Records from a data collection:
Start of Block

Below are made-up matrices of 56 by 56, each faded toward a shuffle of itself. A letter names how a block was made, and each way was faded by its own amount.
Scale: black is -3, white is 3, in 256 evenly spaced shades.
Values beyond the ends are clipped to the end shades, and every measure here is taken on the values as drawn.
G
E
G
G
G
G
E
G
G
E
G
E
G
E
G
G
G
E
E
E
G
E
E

End of Block
Start of Block

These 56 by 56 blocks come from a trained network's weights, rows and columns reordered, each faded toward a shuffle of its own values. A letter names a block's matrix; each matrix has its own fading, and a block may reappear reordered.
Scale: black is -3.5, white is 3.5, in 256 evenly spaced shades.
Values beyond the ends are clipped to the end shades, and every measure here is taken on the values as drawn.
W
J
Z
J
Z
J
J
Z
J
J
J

End of Block
Start of Block

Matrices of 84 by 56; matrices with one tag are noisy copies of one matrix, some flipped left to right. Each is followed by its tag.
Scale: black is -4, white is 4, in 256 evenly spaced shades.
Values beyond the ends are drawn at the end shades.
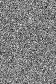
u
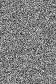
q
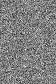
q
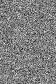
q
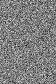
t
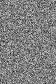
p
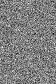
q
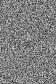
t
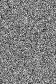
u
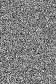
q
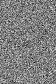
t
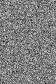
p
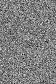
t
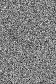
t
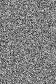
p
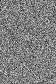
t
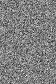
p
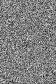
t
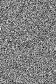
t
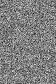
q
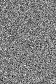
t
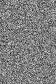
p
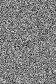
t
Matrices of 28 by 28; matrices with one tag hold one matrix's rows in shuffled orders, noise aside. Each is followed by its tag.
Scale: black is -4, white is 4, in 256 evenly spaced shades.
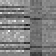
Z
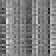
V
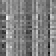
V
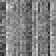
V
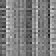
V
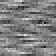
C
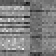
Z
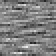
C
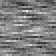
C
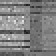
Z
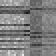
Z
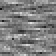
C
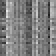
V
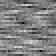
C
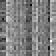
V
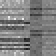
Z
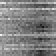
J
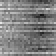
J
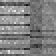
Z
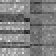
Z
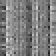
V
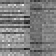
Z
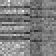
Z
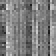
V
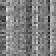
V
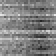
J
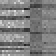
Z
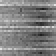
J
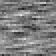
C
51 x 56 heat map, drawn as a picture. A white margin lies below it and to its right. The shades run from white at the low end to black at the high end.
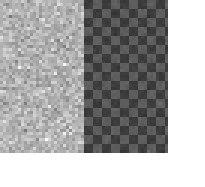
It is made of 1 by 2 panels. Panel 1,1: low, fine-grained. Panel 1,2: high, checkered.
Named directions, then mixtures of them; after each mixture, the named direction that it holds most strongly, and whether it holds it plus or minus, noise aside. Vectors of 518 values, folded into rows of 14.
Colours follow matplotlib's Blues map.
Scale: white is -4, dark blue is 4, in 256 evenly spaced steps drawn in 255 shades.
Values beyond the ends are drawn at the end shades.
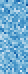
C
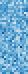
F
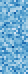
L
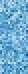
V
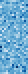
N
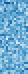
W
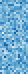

End of Block

» **What you should do**:
How many of the lines in the records above include the word "evenly"? State that number alone.

» **Your solution**:
5